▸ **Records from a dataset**
128 stands for zero in the data rows.
Some points, one per row:
np.array([83, 179, 71, 91, 202, 129, 103, 87])
np.array([79, 102, 168, 188, 86, 117, 69, 188])
np.array([74, 147, 102, 129, 154, 121, 183, 103])
np.array([135, 65, 135, 163, 78, 94, 205, 149])
np.array([161, 176, 121, 125, 60, 201, 91, 96])
np.array([187, 140, 205, 108, 74, 141, 137, 116])
np.array([107, 148, 81, 84, 168, 132, 131, 113])
np.array([128, 177, 213, 87, 180, 178, 73, 147])
np.array([122, 189, 76, 123, 146, 203, 91, 200])
np.array([121, 106, 69, 93, 137, 94, 82, 166])
np.array([81, 77, 84, 110, 102, 92, 145, 155])
np.array([92, 59, 132, 200, 74, 109, 157, 144])
np.array([158, 138, 96, 82, 204, 97, 102, 103])
np.array([139, 151, 150, 81, 185, 121, 97, 66])
np.array([80, 53, 111, 140, 98, 108, 146, 148])
Here are 14 more points, each followed by its number:
np.array([115, 147, 157, 96, 198, 96, 74, 117]) 0
np.array([74, 104, 147, 116, 98, 104, 139, 160]) 1
np.array([197, 147, 147, 140, 67, 148, 64, 119]) 2
np.array([97, 84, 122, 84, 147, 117, 111, 172]) 3
np.array([76, 187, 144, 122, 174, 138, 152, 52]) 4
np.array([216, 175, 111, 191, 88, 197, 94, 107]) 5
np.array([138, 82, 152, 68, 117, 98, 187, 151]) 6
np.array([76, 99, 129, 101, 105, 99, 131, 160]) 7
np.array([173, 185, 160, 202, 81, 196, 80, 108]) 8
np.array([96, 51, 143, 88, 164, 89, 144, 131]) 9
np.array([85, 94, 92, 178, 119, 93, 150, 133]) 10
np.array([103, 108, 197, 87, 101, 110, 169, 161]) 11
np.array([108, 191, 180, 123, 186, 155, 100, 72]) 12
np.array([196, 145, 124, 155, 169, 120, 145, 111]) 13
Which three of these numbered points are nearest to each point below, ignoring the 2 directions in which the first points spread most? Their numbers follow each, nearest first.
np.array([166, 78, 95, 167, 195, 113, 118, 81]) > 13 10 8
np.array([124, 80, 161, 160, 77, 101, 191, 157]) > 1 10 11
np.array([217, 184, 206, 110, 60, 162, 171, 167]) > 6 11 13
np.array([155, 174, 65, 134, 78, 184, 147, 169]) > 5 8 10
np.array([110, 92, 64, 90, 155, 100, 191, 116]) > 6 10 1
np.array([182, 107, 107, 83, 88, 108, 151, 125]) > 6 2 13
np.array([87, 59, 115, 159, 53, 98, 147, 146]) > 7 10 1
np.array([192, 172, 155, 167, 93, 198, 54, 109]) > 8 2 5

▸ **Your instructions**
If a line in the data above holds the string "each", report that line.

▸ **Answer to this exercise**
Here are 14 more points, each followed by its number:
Which three of these numbered points are nearest to each point below, ignoring the 2 directions in which the first points spread most? Their numbers follow each, nearest first.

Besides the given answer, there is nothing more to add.